Please give the data again in full, precisely as it is written.

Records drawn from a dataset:
━━━━━━━━━━━━━━━━━━━━━━━━━━━━━━

All groups share one centre, and each spreads out both ways along 13 directions, with some noise.
Some rows, each with its group after it:
[  4 -19   0  11  16   1  12 -22   4   0   6 -10  -6  21 -13  18   8 -29
  -2 -13  12 -13  -6   0 -17  10] => Y
[-35  16  -5   0  14  21  -1 -40   3   8   1  10   7  15  -1  16  14 -10
  -7   9  -1 -13  11 -33 -11  17] => Z
[  7   5  -6   5 -12  18   5   4 -10  -4   5 -20  -4  -7   4   1 -12  13
   6   9  -4   9  -1   6  12  -3] => G
[  9   7  11   5   4  15  -2 -22   5  16   1  -8   6   8   8  22 -23  -7
   9  33 -14 -19   0  -7  -6  11] => B
[-17 -11 -22  26  -5  13 -21  25   9   6  -9  -2 -13  -6   2 -13   0  -6
  16   8  11  15  -5  -4  30 -16] => B
[ -8   6 -12  13  -8  15 -16  10  12 -11  31 -12   6   8   5   9   2  11
  14  12  -2  -2   0  -2  12  -9] => G
[-19  24   7  -8  10   0  -3 -12   9  -1  19  24  12  13 -13   9   1   4
  -4   1 -13  -9  -6 -10   0  19] => R
[ -1 -12  -4   5  18 -10   5 -34  -9   0  -9  -1   4  33  -8   6  -7 -14
   5  -4   0 -22   2   0 -13   2] => Y
[  0   7  13   0 -10   2 -17  -4   0 -14   5  -6  11   5   9   0 -29   2
   4   3 -13  -9  13 -12  -3   3] => Z
[  6 -16 -28   6   1  -6  23   6  -4  13  10  -9 -20  15   2  18   6 -11
  15   4  36  -3   2  18 -16 -11] => Y
[-13  11  -6  -7  10   8  10 -33  13   9  -7   9  14   4  -7  13  14 -17
  -9   6  -5  -5   4 -18 -14  12] => Z
[  4  17   2  -9   3   2  -4  -9 -21  -8  10  -2  -3  12   7   2  19  14
   5   0  -7   5  -1   2 -13   1] => G
[ 12  14  24 -10  -9 -24 -16   2 -13 -11  -1  21  14  12  14  -5  10  12
   3  -7  -8 -10  -2 -16 -15  -2] => B
[ -2  10  20  -5 -12   4 -12   8 -28   6  -5  25  -8   8  -1 -11  -3  24
  23  20  -5  -6 -10   3  12  15] => Y
[-26  20 -15  -6  11   7   1  -8  -1   1   0   5  -1  -4  12  -8  33  16
 -13   0   5  10   8  -9   2 -10] => Z
[-30   0  -3   7  -2  15  -6 -16  -3   6 -12   8   1   9   2  -7 -16   4
   3  12  12 -13  11 -15  19  10] => Z
[ -5  -7   6 -15  -8 -22 -39  23  13   6  -9  26  16 -18   2  -4  16   8
  -5  -9 -21  16   8  -6 -17  -1] => Z
[ -8  -1 -15   0  10  -2   3 -12   3   8  -2  -4  -5   8   5  11   5 -12
  -2  -3  13   1   9  -2 -12  -3] => Y
[  8   0   4 -13  -7   2  16   1  14  16 -18  14  10 -16  -6  -3 -12  -5
   0   9   3   1 -14   1  26  11] => Y
[-17  -1 -17  15   0   2  -7  -7   0  28 -22  15 -12  -3  -9   5 -19   1
   3   7   5  15   9  13  -3   8] => B
[-14 -25 -16  13 -15   3   4   9  -4   4  -6  -2  -2   2 -11  -3  -6 -12
  14  12   6 -12  17  -4  -7  -7] => R
[  4   1   4   7   5  14   7 -31  24  20  -2  -1  27   1   6  23 -12  13
 -16   8  -1 -17  -8 -13  25   9] => Y
[-11   2  -3 -13  11   2  13 -28  18  -5  -5   2  25  -5  -6  -7  18  10
 -21  -4   0   0   8  11   3   4] => Y
[-16  -5   5 -21 -18   3  -4   3   4 -15   7   2  15  -4   4  -3   4  -3
   3  -3   5  -5  15 -14  -4   6] => Z
[-22  33  -7  18   3  11 -26 -27  13  -8   7   7  15  27  19  -3  13  10
  11  20   7  -4   5 -17  10  -7] => Z
[  3  -9   1 -11  -5   9  16  -6  -8   6  -9 -17  -4 -19  13  -3   0  15
 -12  13  10   2  24  18 -11  -1] => Z
[ -8  14  -2 -28  27   1   6   9  13  12  20   3 -16   6  12  10  -6 -11
   8  23  24  -9  -7  18   4   9] => G
[-26  32  -9  11   8   8  13  -1   1  -6  16  21 -15  16 -24  -1  13 -18
  11   1   5   1 -19 -13   5  11] => Z
[  6  12  -9 -15 -11  11  26  15   2   9  -4  -2  -3 -26   3   6  15 -13
   1  13  -2   9  -4 -17  -3  -7] => Z
[-10  -2 -13  25  -1  10  10  -7   8   4  -5   1  -5   4 -16   1 -15 -19
   2  -5   5  -3  -8  -9  18   2] => B
[ 14 -20  -5  -5 -20 -13  -1  21   6  -7  -6   8   5  -2  -3 -10  14 -14
  20  -7  15   4  -9  -4   6  -9] => R
[ -6  43   1   6 -19  11   5 -11  -9 -22  -3   3  12  -4   1 -13   4   6
   1   9 -23  11   8 -22  -8  -5] => G
[ -5  11  -1  17  15   6  -4   5 -15   2  11 -11 -31  11   9   7  -1  -7
   8  18   4  -2   6   7 -19  -3] => R
[-10  -9  12   4   9 -24 -33  21  -8  12   8  25 -14  12  -6   8 -22  -1
   5  -7  -7  -8   0   6 -14  13] => R
[ -7  18  -3  20   1   7  -4   4  15 -19  37 -19   9   2   2   6  -6  17
  -8  16 -17  -6  17  13 -11 -13] => G
[ 13  13  -2  -2  -8  -1  21   0  32 -30  18 -14  12  -6  -8  -8   3 -25
   1  -2  11  13   3  22 -13  -6] => Y
[  8   7   3   3  -4   3  11 -14  16  -1  -1   2  12  14  -9   0 -42 -19
  19  25   2 -18  -6   8  15  10] => G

━━━━━━━━━━━━━━━━━━━━━━━━━━━━━━

§ RESULT OF THIS TASK:
All groups share one centre, and each spreads out both ways along 13 directions, with some noise.
Some rows, each with its group after it:
[  4 -19   0  11  16   1  12 -22   4   0   6 -10  -6  21 -13  18   8 -29
  -2 -13  12 -13  -6   0 -17  10] => Y
[-35  16  -5   0  14  21  -1 -40   3   8   1  10   7  15  -1  16  14 -10
  -7   9  -1 -13  11 -33 -11  17] => Z
[  7   5  -6   5 -12  18   5   4 -10  -4   5 -20  -4  -7   4   1 -12  13
   6   9  -4   9  -1   6  12  -3] => G
[  9   7  11   5   4  15  -2 -22   5  16   1  -8   6   8   8  22 -23  -7
   9  33 -14 -19   0  -7  -6  11] => B
[-17 -11 -22  26  -5  13 -21  25   9   6  -9  -2 -13  -6   2 -13   0  -6
  16   8  11  15  -5  -4  30 -16] => B
[ -8   6 -12  13  -8  15 -16  10  12 -11  31 -12   6   8   5   9   2  11
  14  12  -2  -2   0  -2  12  -9] => G
[-19  24   7  -8  10   0  -3 -12   9  -1  19  24  12  13 -13   9   1   4
  -4   1 -13  -9  -6 -10   0  19] => R
[ -1 -12  -4   5  18 -10   5 -34  -9   0  -9  -1   4  33  -8   6  -7 -14
   5  -4   0 -22   2   0 -13   2] => Y
[  0   7  13   0 -10   2 -17  -4   0 -14   5  -6  11   5   9   0 -29   2
   4   3 -13  -9  13 -12  -3   3] => Z
[  6 -16 -28   6   1  -6  23   6  -4  13  10  -9 -20  15   2  18   6 -11
  15   4  36  -3   2  18 -16 -11] => Y
[-13  11  -6  -7  10   8  10 -33  13   9  -7   9  14   4  -7  13  14 -17
  -9   6  -5  -5   4 -18 -14  12] => Z
[  4  17   2  -9   3   2  -4  -9 -21  -8  10  -2  -3  12   7   2  19  14
   5   0  -7   5  -1   2 -13   1] => G
[ 12  14  24 -10  -9 -24 -16   2 -13 -11  -1  21  14  12  14  -5  10  12
   3  -7  -8 -10  -2 -16 -15  -2] => B
[ -2  10  20  -5 -12   4 -12   8 -28   6  -5  25  -8   8  -1 -11  -3  24
  23  20  -5  -6 -10   3  12  15] => Y
[-26  20 -15  -6  11   7   1  -8  -1   1   0   5  -1  -4  12  -8  33  16
 -13   0   5  10   8  -9   2 -10] => Z
[-30   0  -3   7  -2  15  -6 -16  -3   6 -12   8   1   9   2  -7 -16   4
   3  12  12 -13  11 -15  19  10] => Z
[ -5  -7   6 -15  -8 -22 -39  23  13   6  -9  26  16 -18   2  -4  16   8
  -5  -9 -21  16   8  -6 -17  -1] => Z
[ -8  -1 -15   0  10  -2   3 -12   3   8  -2  -4  -5   8   5  11   5 -12
  -2  -3  13   1   9  -2 -12  -3] => Y
[  8   0   4 -13  -7   2  16   1  14  16 -18  14  10 -16  -6  -3 -12  -5
   0   9   3   1 -14   1  26  11] => Y
[-17  -1 -17  15   0   2  -7  -7   0  28 -22  15 -12  -3  -9   5 -19   1
   3   7   5  15   9  13  -3   8] => B
[-14 -25 -16  13 -15   3   4   9  -4   4  -6  -2  -2   2 -11  -3  -6 -12
  14  12   6 -12  17  -4  -7  -7] => R
[  4   1   4   7   5  14   7 -31  24  20  -2  -1  27   1   6  23 -12  13
 -16   8  -1 -17  -8 -13  25   9] => Y
[-11   2  -3 -13  11   2  13 -28  18  -5  -5   2  25  -5  -6  -7  18  10
 -21  -4   0   0   8  11   3   4] => Y
[-16  -5   5 -21 -18   3  -4   3   4 -15   7   2  15  -4   4  -3   4  -3
   3  -3   5  -5  15 -14  -4   6] => Z
[-22  33  -7  18   3  11 -26 -27  13  -8   7   7  15  27  19  -3  13  10
  11  20   7  -4   5 -17  10  -7] => Z
[  3  -9   1 -11  -5   9  16  -6  -8   6  -9 -17  -4 -19  13  -3   0  15
 -12  13  10   2  24  18 -11  -1] => Z
[ -8  14  -2 -28  27   1   6   9  13  12  20   3 -16   6  12  10  -6 -11
   8  23  24  -9  -7  18   4   9] => G
[-26  32  -9  11   8   8  13  -1   1  -6  16  21 -15  16 -24  -1  13 -18
  11   1   5   1 -19 -13   5  11] => Z
[  6  12  -9 -15 -11  11  26  15   2   9  -4  -2  -3 -26   3   6  15 -13
   1  13  -2   9  -4 -17  -3  -7] => Z
[-10  -2 -13  25  -1  10  10  -7   8   4  -5   1  -5   4 -16   1 -15 -19
   2  -5   5  -3  -8  -9  18   2] => B
[ 14 -20  -5  -5 -20 -13  -1  21   6  -7  -6   8   5  -2  -3 -10  14 -14
  20  -7  15   4  -9  -4   6  -9] => R
[ -6  43   1   6 -19  11   5 -11  -9 -22  -3   3  12  -4   1 -13   4   6
   1   9 -23  11   8 -22  -8  -5] => G
[ -5  11  -1  17  15   6  -4   5 -15   2  11 -11 -31  11   9   7  -1  -7
   8  18   4  -2   6   7 -19  -3] => R
[-10  -9  12   4   9 -24 -33  21  -8  12   8  25 -14  12  -6   8 -22  -1
   5  -7  -7  -8   0   6 -14  13] => R
[ -7  18  -3  20   1   7  -4   4  15 -19  37 -19   9   2   2   6  -6  17
  -8  16 -17  -6  17  13 -11 -13] => G
[ 13  13  -2  -2  -8  -1  21   0  32 -30  18 -14  12  -6  -8  -8   3 -25
   1  -2  11  13   3  22 -13  -6] => Y
[  8   7   3   3  -4   3  11 -14  16  -1  -1   2  12  14  -9   0 -42 -19
  19  25   2 -18  -6   8  15  10] => G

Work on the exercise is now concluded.